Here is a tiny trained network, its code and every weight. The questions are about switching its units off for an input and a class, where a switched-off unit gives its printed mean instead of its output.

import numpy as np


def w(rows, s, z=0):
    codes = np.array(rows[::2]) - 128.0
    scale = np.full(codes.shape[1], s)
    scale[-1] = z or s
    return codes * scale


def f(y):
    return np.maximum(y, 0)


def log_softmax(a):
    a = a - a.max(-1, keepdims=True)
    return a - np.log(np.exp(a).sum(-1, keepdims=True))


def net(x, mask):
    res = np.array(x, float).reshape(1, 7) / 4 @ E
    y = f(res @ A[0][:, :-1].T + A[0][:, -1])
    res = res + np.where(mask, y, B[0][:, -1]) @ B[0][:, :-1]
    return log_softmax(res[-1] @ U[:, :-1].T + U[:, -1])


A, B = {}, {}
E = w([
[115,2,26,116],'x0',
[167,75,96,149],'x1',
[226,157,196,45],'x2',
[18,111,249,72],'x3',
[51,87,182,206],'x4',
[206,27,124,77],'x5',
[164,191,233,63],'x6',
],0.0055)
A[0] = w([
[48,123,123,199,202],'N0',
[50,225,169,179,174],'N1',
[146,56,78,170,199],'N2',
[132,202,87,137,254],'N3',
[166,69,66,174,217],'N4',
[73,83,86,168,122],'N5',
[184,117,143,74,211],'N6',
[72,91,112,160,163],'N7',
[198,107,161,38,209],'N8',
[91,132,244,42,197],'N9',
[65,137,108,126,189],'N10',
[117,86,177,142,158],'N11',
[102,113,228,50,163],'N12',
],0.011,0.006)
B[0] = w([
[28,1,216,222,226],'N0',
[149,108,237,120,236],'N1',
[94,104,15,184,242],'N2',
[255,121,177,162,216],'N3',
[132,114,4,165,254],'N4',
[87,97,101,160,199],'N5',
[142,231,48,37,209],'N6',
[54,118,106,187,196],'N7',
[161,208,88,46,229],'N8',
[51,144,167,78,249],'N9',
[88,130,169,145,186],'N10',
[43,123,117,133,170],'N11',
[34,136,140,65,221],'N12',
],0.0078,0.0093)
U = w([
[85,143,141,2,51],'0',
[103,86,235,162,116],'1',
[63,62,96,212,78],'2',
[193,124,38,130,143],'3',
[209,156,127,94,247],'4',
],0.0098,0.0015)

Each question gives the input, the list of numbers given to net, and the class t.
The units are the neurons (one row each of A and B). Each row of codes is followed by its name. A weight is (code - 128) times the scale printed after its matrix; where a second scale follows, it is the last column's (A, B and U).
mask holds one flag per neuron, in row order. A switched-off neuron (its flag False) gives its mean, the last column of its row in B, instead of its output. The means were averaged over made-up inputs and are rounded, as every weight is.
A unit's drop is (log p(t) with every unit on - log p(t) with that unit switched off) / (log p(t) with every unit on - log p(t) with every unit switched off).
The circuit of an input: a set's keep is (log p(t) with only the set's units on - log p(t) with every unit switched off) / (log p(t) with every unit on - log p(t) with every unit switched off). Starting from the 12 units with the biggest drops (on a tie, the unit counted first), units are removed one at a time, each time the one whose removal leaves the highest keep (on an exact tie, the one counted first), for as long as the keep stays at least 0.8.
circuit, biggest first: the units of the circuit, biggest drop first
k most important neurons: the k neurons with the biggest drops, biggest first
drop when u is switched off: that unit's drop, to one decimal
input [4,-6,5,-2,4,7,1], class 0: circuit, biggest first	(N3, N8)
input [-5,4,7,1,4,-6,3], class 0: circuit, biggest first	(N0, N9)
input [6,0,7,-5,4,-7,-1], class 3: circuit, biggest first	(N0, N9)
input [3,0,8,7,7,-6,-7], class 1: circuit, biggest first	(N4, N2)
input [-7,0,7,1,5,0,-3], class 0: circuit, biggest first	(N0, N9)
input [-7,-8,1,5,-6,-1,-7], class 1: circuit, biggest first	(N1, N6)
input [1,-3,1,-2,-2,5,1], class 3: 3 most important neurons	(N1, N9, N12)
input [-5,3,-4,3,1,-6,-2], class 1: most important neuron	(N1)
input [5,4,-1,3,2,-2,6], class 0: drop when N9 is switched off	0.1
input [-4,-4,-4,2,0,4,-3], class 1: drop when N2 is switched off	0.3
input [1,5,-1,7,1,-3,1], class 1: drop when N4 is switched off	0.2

========================================

* **EXERCISE REQUIREMENTS**
Begin with the top line of the material and go as far as the line with "return codes * scale". Set down those lines exactly, both ends included, and nothing more.

* **RESULT OF THIS EXERCISE**
Here is a tiny trained network, its code and every weight. The questions are about switching its units off for an input and a class, where a switched-off unit gives its printed mean instead of its output.

import numpy as np


def w(rows, s, z=0):
    codes = np.array(rows[::2]) - 128.0
    scale = np.full(codes.shape[1], s)
    scale[-1] = z or s
    return codes * scale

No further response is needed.